Here is a tiny trained network, its code and every weight. The questions are about switching its units off for an input and a target symbol, where a switched-off unit gives its printed mean instead of its output.

import numpy as np


def w(rows, s, z=0):
    codes = np.array(rows[::2]) - 128.0
    scale = np.full(codes.shape[1], s)
    scale[-1] = z or s
    return codes * scale


def f(y):
    return np.maximum(y, 0)


def softmax(a):
    e = np.exp(a - a.max(-1, keepdims=True))
    return e / e.sum(-1, keepdims=True)


def log_softmax(a):
    a = a - a.max(-1, keepdims=True)
    return a - np.log(np.exp(a).sum(-1, keepdims=True))


def net(x, mask):
    ids = ['ζλμξσφ'.index(c) for c in x.split()]
    T = len(ids)
    res = E[ids] + P[:T]
    u = 0
    for l in range(2):
        r = res
        for j in range(2):
            rows = slice(4 * j, 4 * j + 4)
            q, k, v = (r @ M[l][rows].T for M in (Q, K, V))
            z = softmax(np.where(np.tri(T) > 0, q @ k.T / 4**0.5, -1e9)) @ v
            o = O[l][rows]
            res = res + np.where(mask[u + j], z, o[:, -1]) @ o[:, :-1]
        u += 2
        y = f(res @ A[l][:, :-1].T + A[l][:, -1])
        res = res + np.where(mask[u : u + 8], y, B[l][:, -1]) @ B[l][:, :-1]
        u += 8
    return log_softmax(res[-1] @ U[:, :-1].T + U[:, -1])


Q, K, V, O, A, B = {}, {}, {}, {}, {}, {}
E = w([
[154,130,154],'ζ',
[146,98,158],'λ',
[176,111,7],'μ',
[190,125,12],'ξ',
[111,90,126],'σ',
[62,97,91],'φ',
],0.014)
P = w([
[152,153,125],'0',
[178,84,126],'1',
[172,30,135],'2',
[78,144,89],'3',
[116,250,147],'4',
[102,130,154],'5',
[254,96,183],'6',
[28,86,79],'7',
[206,249,80],'8',
[16,164,247],'9',
],0.012)
Q[0] = w([
[162,150,21],'L0H0',
[66,201,227],'L0H0',
[216,85,57],'L0H0',
[103,252,76],'L0H0',
[129,65,187],'L0H1',
[189,61,53],'L0H1',
[43,107,75],'L0H1',
[138,130,141],'L0H1',
],0.011)
K[0] = w([
[239,132,128],'L0H0',
[64,9,130],'L0H0',
[164,228,158],'L0H0',
[220,5,130],'L0H0',
[139,190,99],'L0H1',
[161,74,77],'L0H1',
[67,81,45],'L0H1',
[156,156,105],'L0H1',
],0.011)
V[0] = w([
[168,106,105],'L0H0',
[223,228,201],'L0H0',
[23,112,183],'L0H0',
[53,37,68],'L0H0',
[27,97,85],'L0H1',
[82,122,108],'L0H1',
[66,3,140],'L0H1',
[172,88,148],'L0H1',
],0.0062)
O[0] = w([
[154,146,147,188],'L0H0',
[73,135,152,89],'L0H0',
[199,143,42,1],'L0H0',
[255,164,105,166],'L0H0',
[192,185,140,124],'L0H1',
[166,186,174,121],'L0H1',
[204,90,153,165],'L0H1',
[111,100,147,166],'L0H1',
],0.0068,0.0034)
A[0] = w([
[99,181,24,232],'L0N0',
[254,129,168,126],'L0N1',
[185,133,217,216],'L0N2',
[179,147,214,252],'L0N3',
[215,103,153,3],'L0N4',
[233,122,109,174],'L0N5',
[132,143,152,164],'L0N6',
[8,151,111,193],'L0N7',
],0.0089,0.0024)
B[0] = w([
[234,100,117,251],'L0N0',
[54,146,71,240],'L0N1',
[56,81,115,236],'L0N2',
[31,99,119,243],'L0N3',
[82,131,66,177],'L0N4',
[48,149,1,252],'L0N5',
[94,119,145,156],'L0N6',
[253,246,198,197],'L0N7',
],0.0062,0.0036)
Q[1] = w([
[124,126,119],'L1H0',
[119,115,100],'L1H0',
[92,1,124],'L1H0',
[168,100,79],'L1H0',
[71,207,39],'L1H1',
[158,132,154],'L1H1',
[192,228,189],'L1H1',
[165,53,99],'L1H1',
],0.0092)
K[1] = w([
[116,142,110],'L1H0',
[74,146,66],'L1H0',
[186,234,172],'L1H0',
[160,118,79],'L1H0',
[14,2,118],'L1H1',
[220,83,157],'L1H1',
[188,34,162],'L1H1',
[162,192,195],'L1H1',
],0.0081)
V[1] = w([
[146,204,134],'L1H0',
[2,132,180],'L1H0',
[75,34,146],'L1H0',
[79,48,91],'L1H0',
[236,52,129],'L1H1',
[235,87,59],'L1H1',
[10,130,91],'L1H1',
[217,188,93],'L1H1',
],0.0078)
O[1] = w([
[187,190,101,62],'L1H0',
[181,23,77,65],'L1H0',
[38,1,129,174],'L1H0',
[74,82,153,255],'L1H0',
[10,143,138,136],'L1H1',
[93,151,109,216],'L1H1',
[192,47,143,251],'L1H1',
[92,229,136,79],'L1H1',
],0.0069,0.0041)
A[1] = w([
[123,99,220,119],'L1N0',
[127,170,127,77],'L1N1',
[129,142,95,186],'L1N2',
[225,106,62,123],'L1N3',
[126,79,95,125],'L1N4',
[107,100,48,2],'L1N5',
[174,79,247,120],'L1N6',
[66,85,154,77],'L1N7',
],0.013,0.009)
B[1] = w([
[161,193,147,188],'L1N0',
[77,81,13,138],'L1N1',
[112,79,121,212],'L1N2',
[43,205,138,208],'L1N3',
[147,144,89,255],'L1N4',
[133,255,145,178],'L1N5',
[189,227,125,185],'L1N6',
[187,73,189,217],'L1N7',
],0.0091,0.0066)
U = w([
[117,149,47,71],'ζ',
[120,2,70,248],'λ',
[79,149,218,176],'μ',
[214,182,151,130],'ξ',
[65,99,200,2],'σ',
[225,82,134,52],'φ',
],0.0068,0.0027)

Each question gives the input, a string of symbols that net reads in full, and the target symbol t.
The units are the heads (4 rows each of Q, K, V and O) and the neurons (one row each of A and B). Each row of codes is followed by its name. A weight is (code - 128) times the scale printed after its matrix; where a second scale follows, it is the last column's (O, A, B and U).
mask holds one flag per unit, layer by layer, with each layer's heads first. A switched-off unit (its flag False) gives its mean, the last column of its rows in O or B, instead of its output. The means were averaged over made-up inputs and are rounded, as every weight is.
A unit's drop is (log p(t) with every unit on - log p(t) with that unit switched off) / (log p(t) with every unit on - log p(t) with every unit switched off).
The circuit of an input: a set's keep is (log p(t) with only the set's units on - log p(t) with every unit switched off) / (log p(t) with every unit on - log p(t) with every unit switched off). Starting from the 12 units with the biggest drops (on a tie, the unit counted first), units are removed one at a time, each time the one whose removal leaves the highest keep (on an exact tie, the one counted first), for as long as the keep stays at least 0.8.
units of the circuit, in order: the units of the circuit, biggest drop first
top k neurons: the k neurons with the biggest drops, biggest first
top k neurons in layer l: the k neurons of layer l with the biggest drops, biggest first
heads that matter: for each layer, one digit per head in row order, 1 if its drop is at least 0.15 and else 0, layers parted by /
input λ σ λ σ λ μ ζ ζ ξ ζ, target ξ: top 2 neurons => (L1N6 L1N0)
input σ σ μ σ μ σ ξ, target ζ: heads that matter => 00 / 10
input φ ξ λ, target ζ: units of the circuit, in order => (L0H0 L1N5 L0N5 L0N1)
input ξ ξ ζ, target μ: units of the circuit, in order => (L1H1 L1H0)
input φ λ λ ξ ξ σ φ, target μ: units of the circuit, in order => (L0H0 L1H1 L0N0)
input ξ σ σ λ λ ξ ζ ζ ξ σ, target ξ: units of the circuit, in order => (L1N6 L0N7)
input σ ξ μ, target ζ: units of the circuit, in order => (L1N5 L0N5)
input μ μ σ φ ξ ζ, target ζ: units of the circuit, in order => (L0H0 L0N5 L0N1)
input ξ ζ λ, target μ: units of the circuit, in order => (L1H1 L0N0 L1H0)
input σ ξ λ ξ μ, target λ: heads that matter => 10 / 10
input σ σ ζ σ σ σ σ φ φ λ, target ζ: top 2 neurons in layer 1 => (L1N5 L1N3)
input ξ φ λ, target μ: units of the circuit, in order => (L1H1 L0N0)
input σ σ λ ξ ζ, target φ: heads that matter => 01 / 11
input ζ λ σ ξ φ σ ξ ξ μ, target λ: units of the circuit, in order => (L0H0 L1H0)
input ξ μ σ φ σ φ ζ, target λ: heads that matter => 01 / 00
input ζ σ ξ λ σ σ ξ ζ ζ, target μ: heads that matter => 11 / 00
input ζ ζ μ, target ζ: heads that matter => 01 / 10
input ξ ξ φ, target μ: heads that matter => 00 / 01
input λ φ ζ ζ ζ λ, target ξ: top 3 neurons => (L1N6 L0N5 L1N0)
input σ ζ ξ σ σ ζ, target λ: heads that matter => 10 / 10
input σ ξ ζ μ φ ζ φ, target ζ: heads that matter => 10 / 10
input ζ ζ σ, target ξ: heads that matter => 10 / 01
input λ λ λ ξ λ, target φ: heads that matter => 00 / 11
input ζ σ λ ζ σ, target φ: heads that matter => 00 / 11
input φ λ ξ, target ζ: heads that matter => 00 / 00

*****

TASK INSTRUCTIONS
Consider the string "instead". State how many lines of the data contain it, giving the number alone.

WORKED SOLUTION
2